§ **ABOUT THIS TASK**
Print every line of the data exactly as shown.

START INFORMATION SHOWN

Each row below holds a small network's activations on one input, seen along a few directions.
Each table varies a few parts of the input and shows all the possible inputs, shuffled.
Descriptions start from the smaller parts, as in this example, which fits no table here: one of 2 separate values, together with either a single point or one of 9 places along a line or (one of 6 places along a line, together with one of 8 places around a ring).
Shared parts are said once, and a part with two or three values counts as separate values.

Other details of the inputs vary at random and push rows far along three fixed directions, the same in every table; ignore that.

Table:
row 1: [-11 -24  16   2  14 -23  33 -37 -11   7  -1  22  24]
row 2: [ 33 -11 -12  15 -13  11   8   0 -13 -13 -10 -13 -14]
row 3: [ 26 -17 -11   8 -10  26  14   4 -19 -26   1  -6  -6]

END INFORMATION SHOWN

§ **RESPONSE TO THIS TASK**
Each row below holds a small network's activations on one input, seen along a few directions.
Each table varies a few parts of the input and shows all the possible inputs, shuffled.
Descriptions start from the smaller parts, as in this example, which fits no table here: one of 2 separate values, together with either a single point or one of 9 places along a line or (one of 6 places along a line, together with one of 8 places around a ring).
Shared parts are said once, and a part with two or three values counts as separate values.

Other details of the inputs vary at random and push rows far along three fixed directions, the same in every table; ignore that.

Table:
row 1: [-11 -24  16   2  14 -23  33 -37 -11   7  -1  22  24]
row 2: [ 33 -11 -12  15 -13  11   8   0 -13 -13 -10 -13 -14]
row 3: [ 26 -17 -11   8 -10  26  14   4 -19 -26   1  -6  -6]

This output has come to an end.